[Data extracted from a collection]
Look-ups in named tables: a row name and a column name give one cell, copied from the table.

fof =
|  | roteda | nesuker | fad | ladamaf | mimel | tarome |
|---|---|---|---|---|---|---|
| lup | 142 | 66 | 85 | 127 | 159 | 92 |
| zegi | 168 | 108 | 25 | 101 | 66 | 122 |
| sosotus | 33 | 110 | 159 | 202 | 152 | 177 |
| sudozoz | 118 | 195 | 113 | 85 | 96 | 59 |
| tifa | 159 | 34 | 55 | 105 | 226 | 160 |
| tomale | 116 | 222 | 114 | 142 | 86 | 126 |
| vam | 86 | 96 | 159 | 191 | 179 | 149 |

What is the nesuker of sosotus in fof? 110
What is the ladamaf of sosotus in fof? 202
What is the nesuker of tifa in fof? 34
What is the ladamaf of lup in fof? 127
What is the tarome of zegi in fof? 122
What is the roteda of vam in fof? 86
What is the tarome of vam in fof? 149
What is the fad of sosotus in fof? 159
What is the roteda of zegi in fof? 168
What is the nesuker of sudozoz in fof? 195
What is the roteda of tifa in fof? 159
What is the mimel of sosotus in fof? 152
What is the ladamaf of tifa in fof? 105
What is the fad of sudozoz in fof? 113
What is the fad of lup in fof? 85
What is the ladamaf of sudozoz in fof? 85
Which row has the largest mimel? tifa

Table vasubo
	zemiti	kigi	sak	palozuk	vesol
mupa	167	145	254	57	145
nabef	211	149	125	233	204
faz	152	213	84	247	207
fupad	117	195	143	189	157
nukeluz	115	191	137	177	140

fupad, palozuk: 189
nabef, palozuk: 233
nukeluz, palozuk: 177
faz, vesol: 207
fupad, kigi: 195
fupad, sak: 143
mupa, kigi: 145

datamav =
fields: tugu, karep, nol, limufus, zuk, lozu, dufen
bifonam: [5.53, 4.85, 5.28, 3.89, 4.77, 5.81, 5.89]
geza: [5.45, 6.60, 3.38, 7.23, 6.09, 4.40, 4.15]
sal: [4.04, 5.50, 5.24, 4.91, 5.94, 4.41, 5.49]
lazov: [4.64, 2.62, 6.77, 2.67, 3.20, 3.33, 3.90]
fosirid: [4.81, 6.15, 5.40, 5.79, 4.91, 2.19, 5.52]
fatidav: [5.36, 7.09, 3.20, 6.99, 7.10, 7.35, 6.18]
bod: [5.46, 5.15, 3.99, 5.46, 5.71, 6.16, 6.12]
pog: [5.23, 6.22, 3.48, 7.26, 6.86, 7.82, 6.10]
gudirim: [5.13, 4.67, 4.17, 4.79, 4.59, 4.55, 4.14]
pur: [5.68, 4.86, 4.49, 5.10, 3.31, 4.10, 4.48]
luk: [6.98, 3.37, 2.28, 4.33, 3.42, 7.38, 1.38]
zagad: [4.34, 2.24, 8.16, 1.00, 2.38, 3.23, 5.13]
savem: [5.42, 4.56, 5.58, 4.62, 5.16, 6.05, 5.90]
fepu: [5.26, 5.73, 3.23, 6.28, 4.73, 4.53, 3.96]

dufen of luk = 1.38
zuk of gudirim = 4.59
karep of bifonam = 4.85
lozu of fatidav = 7.35
karep of zagad = 2.24
zuk of pur = 3.31
dufen of savem = 5.90
dufen of fosirid = 5.52
zuk of fosirid = 4.91
tugu of sal = 4.04
karep of sal = 5.50
dufen of zagad = 5.13
limufus of savem = 4.62
tugu of lazov = 4.64
tugu of zagad = 4.34
lozu of bod = 6.16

* Task statement:
What is needed here is an exact reproduction of all the entries.

* Reply to the task:
Look-ups in named tables: a row name and a column name give one cell, copied from the table.

fof =
|  | roteda | nesuker | fad | ladamaf | mimel | tarome |
|---|---|---|---|---|---|---|
| lup | 142 | 66 | 85 | 127 | 159 | 92 |
| zegi | 168 | 108 | 25 | 101 | 66 | 122 |
| sosotus | 33 | 110 | 159 | 202 | 152 | 177 |
| sudozoz | 118 | 195 | 113 | 85 | 96 | 59 |
| tifa | 159 | 34 | 55 | 105 | 226 | 160 |
| tomale | 116 | 222 | 114 | 142 | 86 | 126 |
| vam | 86 | 96 | 159 | 191 | 179 | 149 |

What is the nesuker of sosotus in fof? 110
What is the ladamaf of sosotus in fof? 202
What is the nesuker of tifa in fof? 34
What is the ladamaf of lup in fof? 127
What is the tarome of zegi in fof? 122
What is the roteda of vam in fof? 86
What is the tarome of vam in fof? 149
What is the fad of sosotus in fof? 159
What is the roteda of zegi in fof? 168
What is the nesuker of sudozoz in fof? 195
What is the roteda of tifa in fof? 159
What is the mimel of sosotus in fof? 152
What is the ladamaf of tifa in fof? 105
What is the fad of sudozoz in fof? 113
What is the fad of lup in fof? 85
What is the ladamaf of sudozoz in fof? 85
Which row has the largest mimel? tifa

Table vasubo
	zemiti	kigi	sak	palozuk	vesol
mupa	167	145	254	57	145
nabef	211	149	125	233	204
faz	152	213	84	247	207
fupad	117	195	143	189	157
nukeluz	115	191	137	177	140

fupad, palozuk: 189
nabef, palozuk: 233
nukeluz, palozuk: 177
faz, vesol: 207
fupad, kigi: 195
fupad, sak: 143
mupa, kigi: 145

datamav =
fields: tugu, karep, nol, limufus, zuk, lozu, dufen
bifonam: [5.53, 4.85, 5.28, 3.89, 4.77, 5.81, 5.89]
geza: [5.45, 6.60, 3.38, 7.23, 6.09, 4.40, 4.15]
sal: [4.04, 5.50, 5.24, 4.91, 5.94, 4.41, 5.49]
lazov: [4.64, 2.62, 6.77, 2.67, 3.20, 3.33, 3.90]
fosirid: [4.81, 6.15, 5.40, 5.79, 4.91, 2.19, 5.52]
fatidav: [5.36, 7.09, 3.20, 6.99, 7.10, 7.35, 6.18]
bod: [5.46, 5.15, 3.99, 5.46, 5.71, 6.16, 6.12]
pog: [5.23, 6.22, 3.48, 7.26, 6.86, 7.82, 6.10]
gudirim: [5.13, 4.67, 4.17, 4.79, 4.59, 4.55, 4.14]
pur: [5.68, 4.86, 4.49, 5.10, 3.31, 4.10, 4.48]
luk: [6.98, 3.37, 2.28, 4.33, 3.42, 7.38, 1.38]
zagad: [4.34, 2.24, 8.16, 1.00, 2.38, 3.23, 5.13]
savem: [5.42, 4.56, 5.58, 4.62, 5.16, 6.05, 5.90]
fepu: [5.26, 5.73, 3.23, 6.28, 4.73, 4.53, 3.96]

dufen of luk = 1.38
zuk of gudirim = 4.59
karep of bifonam = 4.85
lozu of fatidav = 7.35
karep of zagad = 2.24
zuk of pur = 3.31
dufen of savem = 5.90
dufen of fosirid = 5.52
zuk of fosirid = 4.91
tugu of sal = 4.04
karep of sal = 5.50
dufen of zagad = 5.13
limufus of savem = 4.62
tugu of lazov = 4.64
tugu of zagad = 4.34
lozu of bod = 6.16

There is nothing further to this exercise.